■ TASK OBJECTIVE ■
Which of the lines below mention the word "degrees"? Pull each one out.

■ SOURCE DATA ■
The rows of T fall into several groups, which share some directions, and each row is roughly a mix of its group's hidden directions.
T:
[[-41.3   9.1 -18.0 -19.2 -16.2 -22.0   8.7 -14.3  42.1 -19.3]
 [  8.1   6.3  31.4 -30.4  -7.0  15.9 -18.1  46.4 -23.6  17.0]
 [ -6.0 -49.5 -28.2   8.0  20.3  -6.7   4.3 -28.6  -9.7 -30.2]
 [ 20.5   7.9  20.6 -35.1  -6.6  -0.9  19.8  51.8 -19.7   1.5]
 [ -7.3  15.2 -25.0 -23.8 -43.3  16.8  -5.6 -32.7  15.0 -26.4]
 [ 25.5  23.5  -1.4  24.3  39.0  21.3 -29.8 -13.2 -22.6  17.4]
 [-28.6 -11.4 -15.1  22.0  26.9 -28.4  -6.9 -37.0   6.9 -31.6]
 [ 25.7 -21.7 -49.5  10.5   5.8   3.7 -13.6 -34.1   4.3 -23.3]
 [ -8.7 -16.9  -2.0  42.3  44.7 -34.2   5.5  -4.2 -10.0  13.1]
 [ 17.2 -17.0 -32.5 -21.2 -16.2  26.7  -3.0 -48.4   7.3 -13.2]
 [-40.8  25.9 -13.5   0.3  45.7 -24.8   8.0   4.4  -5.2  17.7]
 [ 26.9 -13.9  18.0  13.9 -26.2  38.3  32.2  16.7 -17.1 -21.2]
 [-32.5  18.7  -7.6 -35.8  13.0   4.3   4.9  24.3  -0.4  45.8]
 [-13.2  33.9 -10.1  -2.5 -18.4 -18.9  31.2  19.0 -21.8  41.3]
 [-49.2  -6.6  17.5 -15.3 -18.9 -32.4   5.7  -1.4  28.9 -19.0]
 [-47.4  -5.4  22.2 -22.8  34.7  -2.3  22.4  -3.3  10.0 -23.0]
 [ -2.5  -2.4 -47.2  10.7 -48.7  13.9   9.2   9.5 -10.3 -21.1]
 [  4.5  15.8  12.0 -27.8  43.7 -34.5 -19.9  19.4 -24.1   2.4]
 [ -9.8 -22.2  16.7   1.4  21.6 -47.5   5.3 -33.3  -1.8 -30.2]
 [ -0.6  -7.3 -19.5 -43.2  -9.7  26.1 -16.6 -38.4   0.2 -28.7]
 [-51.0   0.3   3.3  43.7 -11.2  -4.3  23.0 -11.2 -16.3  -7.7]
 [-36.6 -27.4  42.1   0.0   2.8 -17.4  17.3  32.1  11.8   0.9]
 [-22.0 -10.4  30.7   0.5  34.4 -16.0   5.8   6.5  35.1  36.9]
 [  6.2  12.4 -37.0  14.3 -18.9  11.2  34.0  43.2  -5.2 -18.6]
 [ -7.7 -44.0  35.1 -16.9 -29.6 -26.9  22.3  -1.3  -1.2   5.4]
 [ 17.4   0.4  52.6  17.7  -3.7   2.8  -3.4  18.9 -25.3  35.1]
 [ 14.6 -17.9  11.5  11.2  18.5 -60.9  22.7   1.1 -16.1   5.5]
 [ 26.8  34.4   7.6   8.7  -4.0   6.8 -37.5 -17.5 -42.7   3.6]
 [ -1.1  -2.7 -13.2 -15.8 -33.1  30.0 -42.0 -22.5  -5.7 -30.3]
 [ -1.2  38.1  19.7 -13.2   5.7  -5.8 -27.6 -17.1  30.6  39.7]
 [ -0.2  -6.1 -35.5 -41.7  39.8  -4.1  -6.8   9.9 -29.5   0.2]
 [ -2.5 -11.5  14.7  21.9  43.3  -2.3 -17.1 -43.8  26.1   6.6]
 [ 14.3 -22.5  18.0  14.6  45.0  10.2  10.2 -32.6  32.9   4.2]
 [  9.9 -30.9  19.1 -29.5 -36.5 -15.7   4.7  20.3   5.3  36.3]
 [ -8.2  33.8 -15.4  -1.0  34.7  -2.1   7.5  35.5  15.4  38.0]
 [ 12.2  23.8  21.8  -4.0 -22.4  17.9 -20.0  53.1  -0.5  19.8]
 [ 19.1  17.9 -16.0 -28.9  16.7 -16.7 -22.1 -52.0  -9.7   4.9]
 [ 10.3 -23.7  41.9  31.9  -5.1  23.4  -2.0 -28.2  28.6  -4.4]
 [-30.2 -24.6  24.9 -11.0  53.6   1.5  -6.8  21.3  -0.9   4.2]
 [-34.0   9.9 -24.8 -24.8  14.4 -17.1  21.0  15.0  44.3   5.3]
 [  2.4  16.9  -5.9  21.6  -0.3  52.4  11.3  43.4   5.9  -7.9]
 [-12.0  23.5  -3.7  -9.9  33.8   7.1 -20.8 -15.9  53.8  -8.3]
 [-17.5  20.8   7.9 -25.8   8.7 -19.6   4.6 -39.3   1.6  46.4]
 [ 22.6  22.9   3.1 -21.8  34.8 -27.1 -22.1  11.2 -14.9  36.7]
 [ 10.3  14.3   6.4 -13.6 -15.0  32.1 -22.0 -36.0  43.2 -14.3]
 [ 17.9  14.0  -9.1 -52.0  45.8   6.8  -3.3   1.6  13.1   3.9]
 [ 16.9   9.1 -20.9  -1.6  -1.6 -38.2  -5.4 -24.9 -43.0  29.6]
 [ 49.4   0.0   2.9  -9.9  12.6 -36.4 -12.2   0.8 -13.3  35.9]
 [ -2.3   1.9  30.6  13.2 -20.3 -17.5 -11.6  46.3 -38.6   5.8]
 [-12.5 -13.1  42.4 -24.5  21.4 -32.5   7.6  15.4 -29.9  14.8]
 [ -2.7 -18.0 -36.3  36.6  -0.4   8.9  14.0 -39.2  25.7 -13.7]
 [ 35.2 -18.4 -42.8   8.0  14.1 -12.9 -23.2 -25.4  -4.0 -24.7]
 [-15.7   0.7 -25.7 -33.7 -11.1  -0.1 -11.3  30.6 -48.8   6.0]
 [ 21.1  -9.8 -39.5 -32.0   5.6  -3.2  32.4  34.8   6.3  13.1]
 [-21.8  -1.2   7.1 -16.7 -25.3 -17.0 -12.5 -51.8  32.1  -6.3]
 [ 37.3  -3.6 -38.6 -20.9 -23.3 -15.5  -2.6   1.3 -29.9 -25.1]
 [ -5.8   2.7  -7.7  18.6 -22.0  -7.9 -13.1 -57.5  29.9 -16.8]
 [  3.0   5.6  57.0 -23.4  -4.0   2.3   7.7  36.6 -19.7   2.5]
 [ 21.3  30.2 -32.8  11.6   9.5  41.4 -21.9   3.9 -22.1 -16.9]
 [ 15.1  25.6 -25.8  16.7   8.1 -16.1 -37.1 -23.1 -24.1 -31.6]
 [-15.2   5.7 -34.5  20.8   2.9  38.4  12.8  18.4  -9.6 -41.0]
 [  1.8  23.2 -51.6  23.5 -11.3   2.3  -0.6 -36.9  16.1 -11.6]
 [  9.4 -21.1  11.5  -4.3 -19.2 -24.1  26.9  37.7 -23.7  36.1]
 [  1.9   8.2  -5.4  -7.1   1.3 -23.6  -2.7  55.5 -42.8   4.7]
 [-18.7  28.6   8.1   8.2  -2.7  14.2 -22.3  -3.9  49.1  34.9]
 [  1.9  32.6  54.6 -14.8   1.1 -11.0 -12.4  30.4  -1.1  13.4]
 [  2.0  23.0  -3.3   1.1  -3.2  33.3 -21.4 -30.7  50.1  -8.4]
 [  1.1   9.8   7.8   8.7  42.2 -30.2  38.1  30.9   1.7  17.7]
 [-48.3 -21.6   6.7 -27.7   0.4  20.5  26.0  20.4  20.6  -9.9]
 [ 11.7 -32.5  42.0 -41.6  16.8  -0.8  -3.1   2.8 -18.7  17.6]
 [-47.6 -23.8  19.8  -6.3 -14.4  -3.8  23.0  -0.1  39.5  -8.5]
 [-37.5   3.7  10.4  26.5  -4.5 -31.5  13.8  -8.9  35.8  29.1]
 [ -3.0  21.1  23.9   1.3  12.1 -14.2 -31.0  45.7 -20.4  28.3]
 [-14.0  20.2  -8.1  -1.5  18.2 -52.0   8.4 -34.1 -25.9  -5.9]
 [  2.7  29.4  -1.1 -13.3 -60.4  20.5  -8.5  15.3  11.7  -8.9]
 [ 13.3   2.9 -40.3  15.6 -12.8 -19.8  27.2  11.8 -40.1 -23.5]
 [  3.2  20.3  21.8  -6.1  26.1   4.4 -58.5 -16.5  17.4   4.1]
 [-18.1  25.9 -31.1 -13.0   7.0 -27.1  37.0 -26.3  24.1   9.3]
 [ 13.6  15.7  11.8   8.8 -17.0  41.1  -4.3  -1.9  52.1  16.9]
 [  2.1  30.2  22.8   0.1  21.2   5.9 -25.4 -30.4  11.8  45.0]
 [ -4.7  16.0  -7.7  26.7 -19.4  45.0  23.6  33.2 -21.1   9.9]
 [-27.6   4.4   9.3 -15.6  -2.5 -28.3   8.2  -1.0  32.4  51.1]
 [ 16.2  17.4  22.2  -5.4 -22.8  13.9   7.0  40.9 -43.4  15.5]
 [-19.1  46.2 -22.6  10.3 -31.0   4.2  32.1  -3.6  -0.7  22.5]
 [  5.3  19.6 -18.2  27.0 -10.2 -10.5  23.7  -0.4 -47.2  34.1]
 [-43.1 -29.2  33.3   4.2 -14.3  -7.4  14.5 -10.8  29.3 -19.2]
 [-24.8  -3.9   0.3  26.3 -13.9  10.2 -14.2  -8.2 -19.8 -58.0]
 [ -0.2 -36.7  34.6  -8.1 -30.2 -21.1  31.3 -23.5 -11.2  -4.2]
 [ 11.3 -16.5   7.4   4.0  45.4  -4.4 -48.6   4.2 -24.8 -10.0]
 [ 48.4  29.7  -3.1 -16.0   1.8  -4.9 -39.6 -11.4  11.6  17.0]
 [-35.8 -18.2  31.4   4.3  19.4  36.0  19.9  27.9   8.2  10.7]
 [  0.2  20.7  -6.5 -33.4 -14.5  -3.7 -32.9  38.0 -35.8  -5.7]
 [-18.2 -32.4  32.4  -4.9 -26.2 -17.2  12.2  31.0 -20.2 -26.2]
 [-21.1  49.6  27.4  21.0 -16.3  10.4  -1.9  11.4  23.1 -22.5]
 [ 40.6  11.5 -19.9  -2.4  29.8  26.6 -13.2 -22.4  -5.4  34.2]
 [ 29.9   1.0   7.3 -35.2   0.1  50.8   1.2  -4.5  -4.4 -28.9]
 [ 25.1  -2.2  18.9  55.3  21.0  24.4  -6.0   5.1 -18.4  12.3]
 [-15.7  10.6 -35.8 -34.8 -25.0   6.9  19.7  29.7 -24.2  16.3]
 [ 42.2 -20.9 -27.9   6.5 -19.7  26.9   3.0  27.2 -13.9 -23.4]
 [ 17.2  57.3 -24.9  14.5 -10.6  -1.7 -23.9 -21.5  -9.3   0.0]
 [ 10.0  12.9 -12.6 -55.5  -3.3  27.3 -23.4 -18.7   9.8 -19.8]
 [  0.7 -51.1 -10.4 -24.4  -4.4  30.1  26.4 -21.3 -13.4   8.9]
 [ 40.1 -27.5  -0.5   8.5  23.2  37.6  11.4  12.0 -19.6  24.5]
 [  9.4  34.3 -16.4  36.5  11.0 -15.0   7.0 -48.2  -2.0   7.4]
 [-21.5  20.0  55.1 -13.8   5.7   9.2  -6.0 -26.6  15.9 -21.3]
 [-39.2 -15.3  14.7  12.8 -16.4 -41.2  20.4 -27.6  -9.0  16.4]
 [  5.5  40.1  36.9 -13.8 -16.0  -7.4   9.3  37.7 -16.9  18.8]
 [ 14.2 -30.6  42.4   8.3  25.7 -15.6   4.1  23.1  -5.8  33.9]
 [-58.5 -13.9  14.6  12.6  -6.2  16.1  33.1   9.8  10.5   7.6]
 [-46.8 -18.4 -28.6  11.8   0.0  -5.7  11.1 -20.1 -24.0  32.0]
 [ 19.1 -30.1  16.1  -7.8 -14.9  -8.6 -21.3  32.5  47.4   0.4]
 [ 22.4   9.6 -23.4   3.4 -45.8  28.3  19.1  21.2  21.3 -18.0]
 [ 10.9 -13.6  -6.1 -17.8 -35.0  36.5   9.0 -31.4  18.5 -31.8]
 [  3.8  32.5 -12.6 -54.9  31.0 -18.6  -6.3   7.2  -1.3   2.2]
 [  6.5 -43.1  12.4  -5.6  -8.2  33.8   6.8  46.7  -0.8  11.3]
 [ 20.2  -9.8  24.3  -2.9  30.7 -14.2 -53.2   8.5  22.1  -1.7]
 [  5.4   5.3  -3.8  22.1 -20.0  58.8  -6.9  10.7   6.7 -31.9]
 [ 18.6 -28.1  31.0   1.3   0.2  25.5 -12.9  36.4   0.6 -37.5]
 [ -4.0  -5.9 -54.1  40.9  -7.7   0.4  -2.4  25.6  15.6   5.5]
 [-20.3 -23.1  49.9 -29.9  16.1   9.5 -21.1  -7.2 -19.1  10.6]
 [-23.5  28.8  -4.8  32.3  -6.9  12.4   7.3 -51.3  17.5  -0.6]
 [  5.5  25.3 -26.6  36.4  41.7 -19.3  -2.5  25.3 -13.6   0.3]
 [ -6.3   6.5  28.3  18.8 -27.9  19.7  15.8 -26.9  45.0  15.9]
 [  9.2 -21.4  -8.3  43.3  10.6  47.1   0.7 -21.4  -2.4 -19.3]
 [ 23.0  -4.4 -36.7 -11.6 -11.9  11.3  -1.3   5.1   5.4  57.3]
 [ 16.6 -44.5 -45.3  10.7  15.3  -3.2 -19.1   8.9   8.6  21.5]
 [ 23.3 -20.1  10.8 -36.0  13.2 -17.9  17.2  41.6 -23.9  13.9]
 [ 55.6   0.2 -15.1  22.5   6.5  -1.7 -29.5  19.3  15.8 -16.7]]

--

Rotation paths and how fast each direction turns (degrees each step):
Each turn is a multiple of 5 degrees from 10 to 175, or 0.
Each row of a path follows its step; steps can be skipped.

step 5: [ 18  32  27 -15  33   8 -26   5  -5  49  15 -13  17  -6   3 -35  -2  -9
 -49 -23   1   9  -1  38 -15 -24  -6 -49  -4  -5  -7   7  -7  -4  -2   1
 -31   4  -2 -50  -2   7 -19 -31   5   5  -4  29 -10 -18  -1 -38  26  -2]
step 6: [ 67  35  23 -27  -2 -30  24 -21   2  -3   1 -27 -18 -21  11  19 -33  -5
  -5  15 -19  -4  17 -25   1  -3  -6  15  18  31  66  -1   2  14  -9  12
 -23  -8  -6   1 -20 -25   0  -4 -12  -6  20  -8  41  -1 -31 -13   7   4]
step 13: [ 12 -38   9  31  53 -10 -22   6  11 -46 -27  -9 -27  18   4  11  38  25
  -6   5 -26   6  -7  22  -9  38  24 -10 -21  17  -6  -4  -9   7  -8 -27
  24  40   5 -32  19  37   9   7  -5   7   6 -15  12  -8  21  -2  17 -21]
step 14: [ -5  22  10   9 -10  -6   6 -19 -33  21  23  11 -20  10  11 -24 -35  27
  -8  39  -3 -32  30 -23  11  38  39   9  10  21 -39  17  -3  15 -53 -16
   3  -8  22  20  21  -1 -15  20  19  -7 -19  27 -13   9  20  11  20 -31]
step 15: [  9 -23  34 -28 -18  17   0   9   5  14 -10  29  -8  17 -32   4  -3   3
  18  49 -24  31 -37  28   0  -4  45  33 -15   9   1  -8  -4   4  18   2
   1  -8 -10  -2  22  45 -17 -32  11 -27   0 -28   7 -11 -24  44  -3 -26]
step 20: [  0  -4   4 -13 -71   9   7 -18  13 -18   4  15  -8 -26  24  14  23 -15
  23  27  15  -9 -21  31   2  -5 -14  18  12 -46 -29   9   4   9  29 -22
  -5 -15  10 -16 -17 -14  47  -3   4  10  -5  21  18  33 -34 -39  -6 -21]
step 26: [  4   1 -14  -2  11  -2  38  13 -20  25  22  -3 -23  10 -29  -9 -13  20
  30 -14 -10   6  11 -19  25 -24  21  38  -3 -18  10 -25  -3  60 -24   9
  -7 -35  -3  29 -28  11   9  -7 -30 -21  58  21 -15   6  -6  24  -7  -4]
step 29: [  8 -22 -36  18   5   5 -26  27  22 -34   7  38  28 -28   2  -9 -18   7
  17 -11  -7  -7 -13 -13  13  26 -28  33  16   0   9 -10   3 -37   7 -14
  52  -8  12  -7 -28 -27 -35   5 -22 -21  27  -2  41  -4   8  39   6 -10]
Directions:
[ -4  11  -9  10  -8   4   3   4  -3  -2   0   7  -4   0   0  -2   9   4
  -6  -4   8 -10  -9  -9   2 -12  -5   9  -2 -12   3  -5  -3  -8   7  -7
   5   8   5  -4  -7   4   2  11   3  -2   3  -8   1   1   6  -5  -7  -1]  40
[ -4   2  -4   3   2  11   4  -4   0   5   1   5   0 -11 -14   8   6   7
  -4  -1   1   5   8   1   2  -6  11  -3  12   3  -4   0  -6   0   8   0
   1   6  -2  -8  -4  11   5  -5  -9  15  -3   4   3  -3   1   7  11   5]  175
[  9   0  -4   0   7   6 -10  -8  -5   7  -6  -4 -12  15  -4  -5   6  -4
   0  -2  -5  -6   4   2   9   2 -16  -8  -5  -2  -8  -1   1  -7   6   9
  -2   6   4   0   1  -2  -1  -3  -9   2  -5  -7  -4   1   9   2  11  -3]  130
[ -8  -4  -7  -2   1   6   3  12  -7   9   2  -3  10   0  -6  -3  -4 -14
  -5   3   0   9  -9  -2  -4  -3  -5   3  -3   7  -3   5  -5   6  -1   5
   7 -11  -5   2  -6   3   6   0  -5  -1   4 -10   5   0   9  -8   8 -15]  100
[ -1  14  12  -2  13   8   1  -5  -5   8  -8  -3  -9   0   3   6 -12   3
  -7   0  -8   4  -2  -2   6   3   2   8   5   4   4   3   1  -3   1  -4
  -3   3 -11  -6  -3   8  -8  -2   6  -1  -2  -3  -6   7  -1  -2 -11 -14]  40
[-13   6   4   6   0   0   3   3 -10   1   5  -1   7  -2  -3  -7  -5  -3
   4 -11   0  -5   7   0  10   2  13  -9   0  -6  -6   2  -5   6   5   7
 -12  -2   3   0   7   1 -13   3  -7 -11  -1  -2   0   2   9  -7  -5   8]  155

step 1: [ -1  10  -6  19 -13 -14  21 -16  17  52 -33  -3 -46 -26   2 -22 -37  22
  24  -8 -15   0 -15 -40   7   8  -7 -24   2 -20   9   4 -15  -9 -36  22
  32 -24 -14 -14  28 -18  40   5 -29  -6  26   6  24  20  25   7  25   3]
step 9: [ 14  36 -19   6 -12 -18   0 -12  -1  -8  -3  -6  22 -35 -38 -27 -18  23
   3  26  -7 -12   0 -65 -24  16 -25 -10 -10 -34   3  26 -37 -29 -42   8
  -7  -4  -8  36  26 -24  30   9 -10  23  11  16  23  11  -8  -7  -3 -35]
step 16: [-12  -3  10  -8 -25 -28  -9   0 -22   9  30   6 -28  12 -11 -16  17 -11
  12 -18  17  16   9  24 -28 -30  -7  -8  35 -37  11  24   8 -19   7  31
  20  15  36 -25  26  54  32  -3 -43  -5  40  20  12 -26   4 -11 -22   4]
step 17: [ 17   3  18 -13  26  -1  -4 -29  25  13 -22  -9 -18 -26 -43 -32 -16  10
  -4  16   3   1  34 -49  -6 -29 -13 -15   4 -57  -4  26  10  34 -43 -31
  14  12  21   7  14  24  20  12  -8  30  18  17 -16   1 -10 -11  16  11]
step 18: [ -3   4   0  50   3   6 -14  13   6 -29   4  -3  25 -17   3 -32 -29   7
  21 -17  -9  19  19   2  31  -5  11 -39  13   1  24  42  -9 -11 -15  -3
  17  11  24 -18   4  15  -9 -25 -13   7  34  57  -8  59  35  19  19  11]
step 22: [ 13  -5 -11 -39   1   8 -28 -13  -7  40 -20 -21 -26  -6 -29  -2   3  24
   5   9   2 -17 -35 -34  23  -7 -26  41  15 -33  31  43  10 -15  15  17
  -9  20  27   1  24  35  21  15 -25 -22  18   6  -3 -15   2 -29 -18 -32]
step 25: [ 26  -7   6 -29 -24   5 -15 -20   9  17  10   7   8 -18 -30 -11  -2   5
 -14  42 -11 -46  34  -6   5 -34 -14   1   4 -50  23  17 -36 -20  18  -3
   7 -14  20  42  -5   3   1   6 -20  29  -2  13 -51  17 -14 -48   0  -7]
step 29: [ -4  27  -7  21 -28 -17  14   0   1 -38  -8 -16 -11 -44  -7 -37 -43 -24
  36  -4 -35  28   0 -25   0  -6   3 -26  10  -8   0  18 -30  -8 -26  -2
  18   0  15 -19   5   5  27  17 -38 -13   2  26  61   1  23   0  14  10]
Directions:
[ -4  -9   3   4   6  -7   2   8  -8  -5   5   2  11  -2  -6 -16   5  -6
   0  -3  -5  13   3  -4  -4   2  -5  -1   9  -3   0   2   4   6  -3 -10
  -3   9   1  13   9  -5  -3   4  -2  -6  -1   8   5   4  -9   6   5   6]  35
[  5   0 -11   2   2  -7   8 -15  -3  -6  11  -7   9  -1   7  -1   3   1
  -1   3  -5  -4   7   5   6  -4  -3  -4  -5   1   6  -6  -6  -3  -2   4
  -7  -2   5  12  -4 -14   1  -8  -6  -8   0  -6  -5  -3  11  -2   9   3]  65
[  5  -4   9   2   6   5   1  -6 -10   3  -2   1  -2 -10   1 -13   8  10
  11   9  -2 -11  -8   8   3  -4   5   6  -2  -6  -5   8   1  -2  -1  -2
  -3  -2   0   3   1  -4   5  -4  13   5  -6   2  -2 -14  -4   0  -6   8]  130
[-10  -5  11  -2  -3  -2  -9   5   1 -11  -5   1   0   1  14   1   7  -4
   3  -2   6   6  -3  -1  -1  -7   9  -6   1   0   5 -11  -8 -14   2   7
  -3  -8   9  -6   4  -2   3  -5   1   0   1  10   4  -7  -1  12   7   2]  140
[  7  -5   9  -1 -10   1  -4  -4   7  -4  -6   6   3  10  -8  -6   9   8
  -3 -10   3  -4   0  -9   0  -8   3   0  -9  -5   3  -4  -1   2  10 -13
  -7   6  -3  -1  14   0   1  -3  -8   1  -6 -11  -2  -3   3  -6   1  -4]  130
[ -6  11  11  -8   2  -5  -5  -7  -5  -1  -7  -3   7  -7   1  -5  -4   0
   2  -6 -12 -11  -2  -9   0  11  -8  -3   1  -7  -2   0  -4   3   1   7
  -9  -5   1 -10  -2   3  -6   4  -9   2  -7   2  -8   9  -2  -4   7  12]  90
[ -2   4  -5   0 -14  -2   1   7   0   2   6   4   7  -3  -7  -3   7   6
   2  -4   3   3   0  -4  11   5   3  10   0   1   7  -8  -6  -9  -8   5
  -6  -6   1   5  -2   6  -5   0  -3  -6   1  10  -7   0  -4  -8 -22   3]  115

■ OUTPUT FOR THIS EXERCISE ■
Rotation paths and how fast each direction turns (degrees each step):
Each turn is a multiple of 5 degrees from 10 to 175, or 0.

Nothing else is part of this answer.